* WHAT THE TASK ASKS
Say how many of the lines below contain the word "last"; nothing else belongs in the answer.

* GIVEN ENTRIES
··········
Here is a tiny trained network, its code and every weight. The questions are about switching its units off for an input and a class, where a switched-off unit gives its printed mean instead of its output.

import numpy as np


def w(rows, s, z=0):
    codes = np.array(rows[::2]) - 128.0
    scale = np.full(codes.shape[1], s)
    scale[-1] = z or s
    return codes * scale


def norm(h):
    return h / np.sqrt((h * h).mean(-1, keepdims=True) + 1e-5)


def f(y):
    return np.maximum(y, 0)


def log_softmax(a):
    a = a - a.max(-1, keepdims=True)
    return a - np.log(np.exp(a).sum(-1, keepdims=True))


def net(x, mask):
    res = np.array(x, float).reshape(1, 4) / 4 @ E
    u = 0
    for l in range(2):
        y = f(norm(res) @ A[l][:, :-1].T + A[l][:, -1])
        res = res + np.where(mask[u : u + 12], y, B[l][:, -1]) @ B[l][:, :-1]
        u += 12
    return log_softmax(norm(res)[-1] @ U[:, :-1].T + U[:, -1])


A, B = {}, {}
E = w([
[129,125,125,130,128,126,127],'x0',
[87,119,119,17,142,9,137],'x1',
[125,143,79,87,243,192,12],'x2',
[150,152,232,175,68,74,1],'x3',
],0.0062)
A[0] = w([
[135,123,152,213,130,231,143,239],'L0N0',
[151,142,140,175,87,155,145,83],'L0N1',
[119,124,120,114,198,150,52,75],'L0N2',
[154,124,135,76,122,73,113,158],'L0N3',
[105,108,80,108,140,169,244,191],'L0N4',
[134,72,111,93,122,125,156,37],'L0N5',
[127,163,113,81,210,104,112,3],'L0N6',
[156,146,111,120,119,142,154,89],'L0N7',
[83,140,150,98,153,170,81,87],'L0N8',
[105,148,35,83,219,198,139,117],'L0N9',
[110,111,106,95,143,180,93,119],'L0N10',
[176,92,94,112,143,165,77,88],'L0N11',
],0.011,0.0047)
B[0] = w([
[255,171,170,205,102,133,179,254],'L0N0',
[89,92,68,147,132,179,100,173],'L0N1',
[102,216,2,205,166,91,104,187],'L0N2',
[129,142,147,132,120,88,215,186],'L0N3',
[150,232,45,176,186,90,9,249],'L0N4',
[132,100,116,106,99,125,69,150],'L0N5',
[146,63,98,75,101,111,46,165],'L0N6',
[146,135,91,144,143,114,125,141],'L0N7',
[130,148,65,199,166,119,140,162],'L0N8',
[106,48,220,73,53,177,217,239],'L0N9',
[134,127,131,72,99,133,190,171],'L0N10',
[164,196,147,97,98,138,161,166],'L0N11',
],0.0084,0.0098)
A[1] = w([
[137,73,179,125,123,187,173,109],'L1N0',
[5,82,157,88,88,126,138,150],'L1N1',
[135,152,99,168,121,167,123,164],'L1N2',
[153,98,153,186,100,174,116,99],'L1N3',
[88,4,118,62,144,142,104,58],'L1N4',
[154,100,173,128,174,124,173,129],'L1N5',
[155,58,142,137,83,184,144,131],'L1N6',
[130,96,158,90,119,156,177,161],'L1N7',
[135,85,191,148,108,116,166,86],'L1N8',
[141,157,126,130,148,112,97,122],'L1N9',
[73,135,85,98,148,60,90,3],'L1N10',
[167,109,95,123,107,109,151,92],'L1N11',
],0.017,0.0059)
B[1] = w([
[39,80,165,80,146,143,133,171],'L1N0',
[234,146,84,166,50,101,109,183],'L1N1',
[154,97,182,139,118,130,93,254],'L1N2',
[66,116,6,75,167,102,102,230],'L1N3',
[174,95,43,167,126,101,152,167],'L1N4',
[115,118,192,112,65,101,116,154],'L1N5',
[49,114,147,90,184,111,121,196],'L1N6',
[199,98,157,121,135,172,191,176],'L1N7',
[116,68,173,127,88,170,101,183],'L1N8',
[147,128,117,131,137,119,191,183],'L1N9',
[3,154,191,52,172,150,163,218],'L1N10',
[77,167,163,139,161,120,91,185],'L1N11',
],0.012,0.009)
U = w([
[241,198,76,219,173,132,66,251],'0',
[20,215,123,71,184,49,137,177],'1',
[147,96,208,92,148,235,189,103],'2',
[226,98,4,70,97,102,185,70],'3',
[11,40,134,145,127,139,25,107],'4',
[171,105,221,114,7,63,121,2],'5',
],0.019,0.0027)

Each question gives the input, the list of numbers given to net, and the class t.
The units are the neurons (one row each of A and B). Each row of codes is followed by its name. A weight is (code - 128) times the scale printed after its matrix; where a second scale follows, it is the last column's (A, B and U).
mask holds one flag per neuron, layer by layer. A switched-off neuron (its flag False) gives its mean, the last column of its row in B, instead of its output. The means were averaged over made-up inputs and are rounded, as every weight is.
A unit's drop is (log p(t) with every unit on - log p(t) with that unit switched off) / (log p(t) with every unit on - log p(t) with every unit switched off).
The circuit of an input: a set's keep is (log p(t) with only the set's units on - log p(t) with every unit switched off) / (log p(t) with every unit on - log p(t) with every unit switched off). Starting from the 12 units with the biggest drops (on a tie, the unit counted first), units are removed one at a time, each time the one whose removal leaves the highest keep (on an exact tie, the one counted first), for as long as the keep stays at least 0.8.
units of the circuit, in order: the units of the circuit, biggest drop first
k most important neurons: the k neurons with the biggest drops, biggest first
top k neurons in layer l: the k neurons of layer l with the biggest drops, biggest first
drop of u: that unit's drop, to one decimal
input [-7,-6,8,-5], class 2: units of the circuit, in order -> (L0N9)
input [6,-6,0,7], class 4: 2 most important neurons -> (L0N4; L0N2)
input [-7,2,-6,-8], class 1: 2 most important neurons -> (L0N4; L0N0)
input [-3,1,2,-5], class 3: top 3 neurons in layer 0 -> (L0N0; L0N9; L0N4)
input [-4,-3,-1,1], class 4: 3 most important neurons -> (L0N4; L0N2; L1N3)
input [8,4,4,-7], class 3: 2 most important neurons -> (L0N9; L0N0)
input [3,0,2,-4], class 2: 2 most important neurons -> (L0N9; L1N7)
input [-6,1,3,-1], class 3: 3 most important neurons -> (L0N9; L0N0; L0N6)
input [1,1,5,8], class 1: top 2 neurons in layer 0 -> (L0N0; L0N4)
input [-3,2,4,-1], class 3: top 2 neurons in layer 0 -> (L0N9; L0N0)
input [-2,3,1,-6], class 3: 4 most important neurons -> (L0N9; L0N2; L0N0; L1N4)
input [6,-2,2,-5], class 2: 2 most important neurons -> (L0N9; L1N7)
input [3,-2,1,-6], class 2: top 2 neurons in layer 0 -> (L0N9; L0N2)
input [-5,-5,-5,-6], class 0: units of the circuit, in order -> (L0N4)
input [8,4,3,0], class 3: 3 most important neurons -> (L0N4; L0N9; L0N0)
input [5,0,4,2], class 0: 2 most important neurons -> (L0N2; L1N10)
input [1,1,4,-5], class 3: top 3 neurons in layer 0 -> (L0N0; L0N9; L0N6)
input [8,-8,0,6], class 4: 4 most important neurons -> (L0N4; L0N2; L1N3; L1N6)
input [7,1,-1,-8], class 1: 2 most important neurons -> (L0N0; L0N4)
input [6,-2,0,7], class 4: units of the circuit, in order -> (L1N3)
input [-5,-2,-7,1], class 4: 2 most important neurons -> (L0N2; L0N4)
input [5,2,3,-4], class 3: top 2 neurons in layer 0 -> (L0N9; L0N0)
input [-1,5,1,-2], class 3: top 3 neurons in layer 0 -> (L0N9; L0N0; L0N2)
input [5,-6,-8,2], class 4: drop of L0N4 -> 0.5
input [-7,-3,-7,-1], class 0: drop of L1N1 -> 0.0
input [7,0,4,3], class 0: drop of L1N6 -> 0.2
input [2,-1,6,-8], class 2: units of the circuit, in order -> (L0N9)
input [4,-2,-8,5], class 4: drop of L0N4 -> 0.2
··········
* TASK RESULT
2